■ **ACTION ITEM**
The output should be the line containing "run 1, j_718" and every later line of the records, exactly as written, and nothing else.

■ **MATERIAL FOR THE TASK**
Content starts

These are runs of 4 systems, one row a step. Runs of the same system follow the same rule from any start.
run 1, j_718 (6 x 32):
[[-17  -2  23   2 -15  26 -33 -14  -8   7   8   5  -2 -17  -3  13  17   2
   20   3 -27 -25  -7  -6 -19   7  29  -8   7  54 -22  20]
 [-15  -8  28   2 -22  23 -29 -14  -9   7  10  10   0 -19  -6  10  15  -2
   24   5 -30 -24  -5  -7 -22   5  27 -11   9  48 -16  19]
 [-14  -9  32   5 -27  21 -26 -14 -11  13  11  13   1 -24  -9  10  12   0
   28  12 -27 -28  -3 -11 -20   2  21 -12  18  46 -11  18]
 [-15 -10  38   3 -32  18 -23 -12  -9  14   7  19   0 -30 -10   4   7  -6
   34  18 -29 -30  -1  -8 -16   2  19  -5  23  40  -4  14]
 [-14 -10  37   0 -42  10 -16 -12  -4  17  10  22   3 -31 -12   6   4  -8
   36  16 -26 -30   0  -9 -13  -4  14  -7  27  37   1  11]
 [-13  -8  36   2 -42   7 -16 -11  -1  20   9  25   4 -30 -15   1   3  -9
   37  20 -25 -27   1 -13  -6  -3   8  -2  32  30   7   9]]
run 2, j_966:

Content ends

■ **OUTPUT OF THE TASK**
run 1, j_718 (6 x 32):
[[-17  -2  23   2 -15  26 -33 -14  -8   7   8   5  -2 -17  -3  13  17   2
   20   3 -27 -25  -7  -6 -19   7  29  -8   7  54 -22  20]
 [-15  -8  28   2 -22  23 -29 -14  -9   7  10  10   0 -19  -6  10  15  -2
   24   5 -30 -24  -5  -7 -22   5  27 -11   9  48 -16  19]
 [-14  -9  32   5 -27  21 -26 -14 -11  13  11  13   1 -24  -9  10  12   0
   28  12 -27 -28  -3 -11 -20   2  21 -12  18  46 -11  18]
 [-15 -10  38   3 -32  18 -23 -12  -9  14   7  19   0 -30 -10   4   7  -6
   34  18 -29 -30  -1  -8 -16   2  19  -5  23  40  -4  14]
 [-14 -10  37   0 -42  10 -16 -12  -4  17  10  22   3 -31 -12   6   4  -8
   36  16 -26 -30   0  -9 -13  -4  14  -7  27  37   1  11]
 [-13  -8  36   2 -42   7 -16 -11  -1  20   9  25   4 -30 -15   1   3  -9
   37  20 -25 -27   1 -13  -6  -3   8  -2  32  30   7   9]]
run 2, j_966:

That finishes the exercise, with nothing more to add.